§ Problem requirements
Where the material below has a line containing "[-69 -20 -28", start repeating exactly, and keep going through the line containing "[ -5 -12 -42", with no other lines.

§ Records for the exercise
◆ ◆ ◆
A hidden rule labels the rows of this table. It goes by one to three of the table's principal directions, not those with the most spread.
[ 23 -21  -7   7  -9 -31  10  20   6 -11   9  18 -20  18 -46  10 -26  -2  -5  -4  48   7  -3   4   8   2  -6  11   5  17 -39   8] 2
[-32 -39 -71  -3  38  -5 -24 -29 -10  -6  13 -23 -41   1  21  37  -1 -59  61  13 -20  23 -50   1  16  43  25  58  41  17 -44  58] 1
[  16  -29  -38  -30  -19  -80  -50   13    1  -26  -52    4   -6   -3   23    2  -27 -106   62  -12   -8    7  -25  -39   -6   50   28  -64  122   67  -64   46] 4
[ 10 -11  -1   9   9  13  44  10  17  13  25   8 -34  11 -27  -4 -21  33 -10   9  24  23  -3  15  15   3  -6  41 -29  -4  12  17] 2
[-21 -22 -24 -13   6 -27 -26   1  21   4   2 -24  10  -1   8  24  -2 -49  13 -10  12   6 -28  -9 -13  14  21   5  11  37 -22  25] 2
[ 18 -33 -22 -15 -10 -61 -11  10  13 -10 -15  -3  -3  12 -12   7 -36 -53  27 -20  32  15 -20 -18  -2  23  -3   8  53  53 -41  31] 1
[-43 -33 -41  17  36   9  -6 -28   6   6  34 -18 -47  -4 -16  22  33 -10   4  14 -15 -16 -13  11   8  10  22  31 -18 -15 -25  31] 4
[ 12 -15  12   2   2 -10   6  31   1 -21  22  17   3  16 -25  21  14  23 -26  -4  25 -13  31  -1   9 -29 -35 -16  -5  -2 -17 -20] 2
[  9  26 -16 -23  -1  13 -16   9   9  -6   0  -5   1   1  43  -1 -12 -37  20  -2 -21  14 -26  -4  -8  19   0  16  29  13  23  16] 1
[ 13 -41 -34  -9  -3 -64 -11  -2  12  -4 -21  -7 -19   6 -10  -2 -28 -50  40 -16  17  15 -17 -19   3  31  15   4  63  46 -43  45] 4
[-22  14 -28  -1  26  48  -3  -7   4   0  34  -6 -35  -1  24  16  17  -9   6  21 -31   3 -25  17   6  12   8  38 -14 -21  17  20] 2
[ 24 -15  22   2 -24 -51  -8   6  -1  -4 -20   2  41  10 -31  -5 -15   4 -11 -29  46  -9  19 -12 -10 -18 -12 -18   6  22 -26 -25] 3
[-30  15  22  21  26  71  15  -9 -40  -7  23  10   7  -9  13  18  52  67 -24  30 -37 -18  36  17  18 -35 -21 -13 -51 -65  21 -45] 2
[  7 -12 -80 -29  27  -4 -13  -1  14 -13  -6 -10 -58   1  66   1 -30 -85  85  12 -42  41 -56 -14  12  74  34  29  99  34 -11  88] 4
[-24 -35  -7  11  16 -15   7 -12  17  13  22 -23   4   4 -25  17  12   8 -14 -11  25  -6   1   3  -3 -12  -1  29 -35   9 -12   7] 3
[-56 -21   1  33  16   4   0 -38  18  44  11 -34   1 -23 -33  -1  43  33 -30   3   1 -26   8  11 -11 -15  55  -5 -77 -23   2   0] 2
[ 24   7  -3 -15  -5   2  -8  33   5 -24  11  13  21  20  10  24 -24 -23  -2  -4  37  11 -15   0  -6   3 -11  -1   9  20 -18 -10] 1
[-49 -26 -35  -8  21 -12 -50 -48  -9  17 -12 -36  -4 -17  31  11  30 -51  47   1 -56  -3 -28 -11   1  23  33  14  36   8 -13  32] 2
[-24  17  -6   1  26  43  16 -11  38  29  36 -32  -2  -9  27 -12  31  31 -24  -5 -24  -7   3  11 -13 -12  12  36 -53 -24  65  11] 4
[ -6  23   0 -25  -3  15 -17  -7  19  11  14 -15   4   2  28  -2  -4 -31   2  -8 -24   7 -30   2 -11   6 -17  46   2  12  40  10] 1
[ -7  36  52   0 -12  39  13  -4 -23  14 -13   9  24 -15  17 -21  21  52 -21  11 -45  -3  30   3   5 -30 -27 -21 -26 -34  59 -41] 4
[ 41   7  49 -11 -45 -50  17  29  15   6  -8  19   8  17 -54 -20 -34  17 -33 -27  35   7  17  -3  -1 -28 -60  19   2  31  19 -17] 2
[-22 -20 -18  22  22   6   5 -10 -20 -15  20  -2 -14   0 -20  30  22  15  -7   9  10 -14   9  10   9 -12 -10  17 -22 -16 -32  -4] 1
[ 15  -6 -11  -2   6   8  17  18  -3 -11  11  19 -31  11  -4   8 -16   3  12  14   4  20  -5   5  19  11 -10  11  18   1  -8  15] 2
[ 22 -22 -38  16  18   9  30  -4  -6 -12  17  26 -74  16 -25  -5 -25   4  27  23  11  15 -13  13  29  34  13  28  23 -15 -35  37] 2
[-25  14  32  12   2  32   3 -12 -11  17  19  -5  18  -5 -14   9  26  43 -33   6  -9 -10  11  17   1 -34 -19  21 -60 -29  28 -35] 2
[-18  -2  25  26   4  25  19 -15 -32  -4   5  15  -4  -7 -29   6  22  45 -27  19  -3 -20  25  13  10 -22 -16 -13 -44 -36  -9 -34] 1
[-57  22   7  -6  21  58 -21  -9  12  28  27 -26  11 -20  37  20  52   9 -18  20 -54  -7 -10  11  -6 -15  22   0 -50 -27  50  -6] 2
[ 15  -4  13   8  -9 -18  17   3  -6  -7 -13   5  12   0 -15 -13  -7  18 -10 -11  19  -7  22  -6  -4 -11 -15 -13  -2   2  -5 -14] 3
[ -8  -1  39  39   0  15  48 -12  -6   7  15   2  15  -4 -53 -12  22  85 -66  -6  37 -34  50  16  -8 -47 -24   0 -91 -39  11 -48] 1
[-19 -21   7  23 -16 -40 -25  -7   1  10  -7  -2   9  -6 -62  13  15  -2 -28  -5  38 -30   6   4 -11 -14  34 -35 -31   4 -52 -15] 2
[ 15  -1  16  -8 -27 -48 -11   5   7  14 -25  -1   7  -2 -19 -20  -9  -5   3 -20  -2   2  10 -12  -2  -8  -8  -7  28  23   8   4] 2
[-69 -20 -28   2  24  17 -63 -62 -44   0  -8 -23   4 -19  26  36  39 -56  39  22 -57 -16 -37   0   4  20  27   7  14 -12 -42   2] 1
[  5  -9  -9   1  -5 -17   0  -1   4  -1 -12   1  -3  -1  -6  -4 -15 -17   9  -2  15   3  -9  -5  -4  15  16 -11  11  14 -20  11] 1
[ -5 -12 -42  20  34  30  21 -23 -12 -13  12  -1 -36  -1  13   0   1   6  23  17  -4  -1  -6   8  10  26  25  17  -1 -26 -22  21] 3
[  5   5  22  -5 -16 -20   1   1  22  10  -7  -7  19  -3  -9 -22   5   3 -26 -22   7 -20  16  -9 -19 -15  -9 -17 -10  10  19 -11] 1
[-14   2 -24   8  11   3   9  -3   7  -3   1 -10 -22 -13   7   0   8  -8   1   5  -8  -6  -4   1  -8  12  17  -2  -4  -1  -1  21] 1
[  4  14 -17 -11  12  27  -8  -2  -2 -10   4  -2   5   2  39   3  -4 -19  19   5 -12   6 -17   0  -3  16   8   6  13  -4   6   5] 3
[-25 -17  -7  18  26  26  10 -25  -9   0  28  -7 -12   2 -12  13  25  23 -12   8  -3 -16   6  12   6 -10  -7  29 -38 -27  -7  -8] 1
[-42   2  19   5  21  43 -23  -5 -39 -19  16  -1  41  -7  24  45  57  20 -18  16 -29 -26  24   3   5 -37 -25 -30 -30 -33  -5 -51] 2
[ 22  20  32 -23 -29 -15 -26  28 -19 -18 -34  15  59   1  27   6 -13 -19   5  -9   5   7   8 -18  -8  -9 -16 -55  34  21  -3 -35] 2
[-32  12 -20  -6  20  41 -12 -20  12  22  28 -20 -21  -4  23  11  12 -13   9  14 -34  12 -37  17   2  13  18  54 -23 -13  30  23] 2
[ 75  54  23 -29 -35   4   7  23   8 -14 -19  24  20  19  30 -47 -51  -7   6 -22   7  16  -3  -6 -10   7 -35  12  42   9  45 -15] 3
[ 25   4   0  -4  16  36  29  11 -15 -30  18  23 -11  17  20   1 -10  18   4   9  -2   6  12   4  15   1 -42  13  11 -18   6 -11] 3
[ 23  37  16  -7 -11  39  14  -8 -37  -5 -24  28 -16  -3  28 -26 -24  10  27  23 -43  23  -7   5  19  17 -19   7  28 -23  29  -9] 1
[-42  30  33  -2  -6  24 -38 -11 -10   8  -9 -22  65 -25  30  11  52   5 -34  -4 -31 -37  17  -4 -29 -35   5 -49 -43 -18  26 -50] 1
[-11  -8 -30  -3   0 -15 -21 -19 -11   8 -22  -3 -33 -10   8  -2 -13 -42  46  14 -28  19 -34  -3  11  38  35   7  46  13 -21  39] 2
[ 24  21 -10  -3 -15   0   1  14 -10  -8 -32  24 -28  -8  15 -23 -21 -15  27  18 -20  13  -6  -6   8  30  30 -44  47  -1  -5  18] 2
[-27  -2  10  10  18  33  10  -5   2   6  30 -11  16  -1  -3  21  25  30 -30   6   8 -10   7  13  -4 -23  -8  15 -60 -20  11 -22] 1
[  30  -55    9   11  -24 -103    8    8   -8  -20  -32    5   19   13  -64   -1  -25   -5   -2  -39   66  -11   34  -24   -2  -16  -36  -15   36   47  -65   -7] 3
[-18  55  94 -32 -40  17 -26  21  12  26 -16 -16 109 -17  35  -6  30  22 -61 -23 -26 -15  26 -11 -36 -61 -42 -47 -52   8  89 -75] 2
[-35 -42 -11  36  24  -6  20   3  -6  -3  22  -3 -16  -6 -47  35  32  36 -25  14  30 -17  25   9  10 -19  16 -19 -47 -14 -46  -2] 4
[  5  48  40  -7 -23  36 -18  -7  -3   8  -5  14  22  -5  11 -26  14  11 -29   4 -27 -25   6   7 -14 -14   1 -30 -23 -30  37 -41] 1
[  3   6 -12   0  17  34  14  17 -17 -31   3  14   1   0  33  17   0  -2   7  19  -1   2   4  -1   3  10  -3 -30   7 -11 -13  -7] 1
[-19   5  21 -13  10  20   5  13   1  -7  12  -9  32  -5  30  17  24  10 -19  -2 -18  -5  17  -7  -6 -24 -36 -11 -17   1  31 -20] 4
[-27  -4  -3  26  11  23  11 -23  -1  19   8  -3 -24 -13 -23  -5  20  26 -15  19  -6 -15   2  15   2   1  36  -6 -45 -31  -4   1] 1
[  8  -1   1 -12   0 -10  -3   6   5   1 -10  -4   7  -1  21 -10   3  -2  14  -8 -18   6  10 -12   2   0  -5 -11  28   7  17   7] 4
◆ ◆ ◆
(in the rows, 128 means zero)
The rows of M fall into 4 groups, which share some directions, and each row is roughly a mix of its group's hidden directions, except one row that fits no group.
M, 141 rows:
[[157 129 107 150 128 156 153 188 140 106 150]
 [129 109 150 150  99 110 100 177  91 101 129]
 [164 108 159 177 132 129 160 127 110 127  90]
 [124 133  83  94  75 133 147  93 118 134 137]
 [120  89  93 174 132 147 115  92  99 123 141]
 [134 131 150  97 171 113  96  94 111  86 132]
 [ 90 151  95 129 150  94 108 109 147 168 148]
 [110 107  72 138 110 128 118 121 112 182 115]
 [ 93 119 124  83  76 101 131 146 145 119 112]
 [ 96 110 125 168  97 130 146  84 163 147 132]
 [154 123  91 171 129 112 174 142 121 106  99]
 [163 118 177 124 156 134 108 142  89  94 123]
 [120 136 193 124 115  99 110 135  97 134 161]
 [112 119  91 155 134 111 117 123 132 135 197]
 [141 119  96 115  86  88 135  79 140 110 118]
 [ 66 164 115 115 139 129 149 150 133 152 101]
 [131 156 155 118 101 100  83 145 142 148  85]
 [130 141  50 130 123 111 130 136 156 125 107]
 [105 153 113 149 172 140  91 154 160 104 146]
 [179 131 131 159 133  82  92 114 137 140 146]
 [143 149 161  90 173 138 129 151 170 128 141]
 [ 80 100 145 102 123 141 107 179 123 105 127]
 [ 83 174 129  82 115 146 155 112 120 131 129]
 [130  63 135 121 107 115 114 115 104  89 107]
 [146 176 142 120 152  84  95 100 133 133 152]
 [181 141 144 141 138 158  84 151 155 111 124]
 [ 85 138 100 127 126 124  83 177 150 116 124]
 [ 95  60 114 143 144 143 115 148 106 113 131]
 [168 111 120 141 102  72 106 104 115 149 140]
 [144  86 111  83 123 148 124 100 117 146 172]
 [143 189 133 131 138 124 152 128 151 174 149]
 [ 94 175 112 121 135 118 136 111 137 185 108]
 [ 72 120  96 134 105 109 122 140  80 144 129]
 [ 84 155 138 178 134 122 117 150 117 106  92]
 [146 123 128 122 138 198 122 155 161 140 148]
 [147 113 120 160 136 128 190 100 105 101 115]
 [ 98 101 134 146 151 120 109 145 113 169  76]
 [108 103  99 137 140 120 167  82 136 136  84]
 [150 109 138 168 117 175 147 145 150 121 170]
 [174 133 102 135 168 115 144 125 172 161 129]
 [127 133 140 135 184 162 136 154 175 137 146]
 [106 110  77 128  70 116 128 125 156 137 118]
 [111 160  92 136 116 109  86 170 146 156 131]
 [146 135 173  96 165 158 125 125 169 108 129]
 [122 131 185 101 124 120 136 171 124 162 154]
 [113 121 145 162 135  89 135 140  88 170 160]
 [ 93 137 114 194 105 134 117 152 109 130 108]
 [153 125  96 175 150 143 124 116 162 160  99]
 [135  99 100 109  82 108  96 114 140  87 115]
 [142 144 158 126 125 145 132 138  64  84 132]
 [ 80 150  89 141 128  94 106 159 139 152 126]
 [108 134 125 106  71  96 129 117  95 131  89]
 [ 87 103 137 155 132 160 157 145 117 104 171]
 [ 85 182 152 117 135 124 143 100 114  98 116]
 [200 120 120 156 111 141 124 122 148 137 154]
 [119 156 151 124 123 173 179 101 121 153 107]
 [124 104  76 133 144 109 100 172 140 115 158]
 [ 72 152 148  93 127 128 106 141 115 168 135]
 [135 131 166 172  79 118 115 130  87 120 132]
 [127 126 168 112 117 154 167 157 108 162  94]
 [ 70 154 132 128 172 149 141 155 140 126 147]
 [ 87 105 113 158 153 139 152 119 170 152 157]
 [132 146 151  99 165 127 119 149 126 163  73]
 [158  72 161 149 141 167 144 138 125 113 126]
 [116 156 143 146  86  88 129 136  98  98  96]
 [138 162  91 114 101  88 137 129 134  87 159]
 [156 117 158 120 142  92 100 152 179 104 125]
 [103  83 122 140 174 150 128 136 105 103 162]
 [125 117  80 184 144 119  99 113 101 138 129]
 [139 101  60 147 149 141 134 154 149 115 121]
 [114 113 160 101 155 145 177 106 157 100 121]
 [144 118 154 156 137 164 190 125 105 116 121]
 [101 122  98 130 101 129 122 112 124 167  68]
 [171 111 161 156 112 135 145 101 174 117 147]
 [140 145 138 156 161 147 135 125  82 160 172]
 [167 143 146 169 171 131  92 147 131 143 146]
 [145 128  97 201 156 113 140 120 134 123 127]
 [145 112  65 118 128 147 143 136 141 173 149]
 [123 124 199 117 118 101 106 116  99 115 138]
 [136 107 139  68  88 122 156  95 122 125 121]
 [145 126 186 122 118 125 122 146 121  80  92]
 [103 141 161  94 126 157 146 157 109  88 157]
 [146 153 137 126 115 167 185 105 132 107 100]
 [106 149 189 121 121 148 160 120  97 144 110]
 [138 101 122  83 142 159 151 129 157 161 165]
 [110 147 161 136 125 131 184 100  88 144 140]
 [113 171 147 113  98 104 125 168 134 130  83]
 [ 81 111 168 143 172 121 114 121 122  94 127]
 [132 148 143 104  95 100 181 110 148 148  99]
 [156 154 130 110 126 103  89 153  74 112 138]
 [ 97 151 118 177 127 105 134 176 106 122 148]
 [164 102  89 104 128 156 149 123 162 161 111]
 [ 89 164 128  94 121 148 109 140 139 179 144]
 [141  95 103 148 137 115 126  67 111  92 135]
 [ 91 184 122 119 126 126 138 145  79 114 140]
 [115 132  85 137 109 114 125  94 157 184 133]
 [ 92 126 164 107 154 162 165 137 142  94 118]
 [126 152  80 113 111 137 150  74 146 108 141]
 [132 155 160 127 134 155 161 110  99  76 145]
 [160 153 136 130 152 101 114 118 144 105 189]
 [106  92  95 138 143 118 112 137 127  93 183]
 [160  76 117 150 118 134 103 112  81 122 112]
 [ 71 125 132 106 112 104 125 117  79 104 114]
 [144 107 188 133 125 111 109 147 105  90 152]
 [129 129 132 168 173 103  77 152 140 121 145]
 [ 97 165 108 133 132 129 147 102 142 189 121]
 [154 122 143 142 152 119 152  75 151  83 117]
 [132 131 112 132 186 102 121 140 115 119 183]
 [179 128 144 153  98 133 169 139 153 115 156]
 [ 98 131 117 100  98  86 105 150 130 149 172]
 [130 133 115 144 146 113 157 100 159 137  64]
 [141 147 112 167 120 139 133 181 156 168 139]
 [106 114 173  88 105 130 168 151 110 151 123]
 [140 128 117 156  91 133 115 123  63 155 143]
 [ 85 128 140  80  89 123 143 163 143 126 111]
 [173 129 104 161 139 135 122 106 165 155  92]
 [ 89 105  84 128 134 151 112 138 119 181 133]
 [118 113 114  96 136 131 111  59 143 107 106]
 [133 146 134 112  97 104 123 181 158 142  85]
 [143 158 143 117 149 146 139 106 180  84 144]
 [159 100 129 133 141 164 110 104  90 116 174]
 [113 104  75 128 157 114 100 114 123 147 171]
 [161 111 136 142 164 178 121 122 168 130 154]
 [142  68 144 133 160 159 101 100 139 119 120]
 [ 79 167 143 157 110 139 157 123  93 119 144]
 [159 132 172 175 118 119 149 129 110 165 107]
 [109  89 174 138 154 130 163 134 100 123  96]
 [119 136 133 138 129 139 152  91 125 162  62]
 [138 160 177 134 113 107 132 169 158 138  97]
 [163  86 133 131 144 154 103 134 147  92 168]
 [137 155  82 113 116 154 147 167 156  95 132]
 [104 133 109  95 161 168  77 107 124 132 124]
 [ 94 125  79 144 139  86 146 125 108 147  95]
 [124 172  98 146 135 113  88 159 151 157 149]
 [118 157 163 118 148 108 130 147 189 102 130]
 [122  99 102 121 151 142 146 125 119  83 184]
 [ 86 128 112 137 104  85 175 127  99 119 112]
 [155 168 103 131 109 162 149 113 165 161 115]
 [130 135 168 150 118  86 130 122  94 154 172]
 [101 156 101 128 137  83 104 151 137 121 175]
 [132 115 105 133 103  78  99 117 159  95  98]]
◆ ◆ ◆
§ Your solution
[-69 -20 -28   2  24  17 -63 -62 -44   0  -8 -23   4 -19  26  36  39 -56  39  22 -57 -16 -37   0   4  20  27   7  14 -12 -42   2] 1
[  5  -9  -9   1  -5 -17   0  -1   4  -1 -12   1  -3  -1  -6  -4 -15 -17   9  -2  15   3  -9  -5  -4  15  16 -11  11  14 -20  11] 1
[ -5 -12 -42  20  34  30  21 -23 -12 -13  12  -1 -36  -1  13   0   1   6  23  17  -4  -1  -6   8  10  26  25  17  -1 -26 -22  21] 3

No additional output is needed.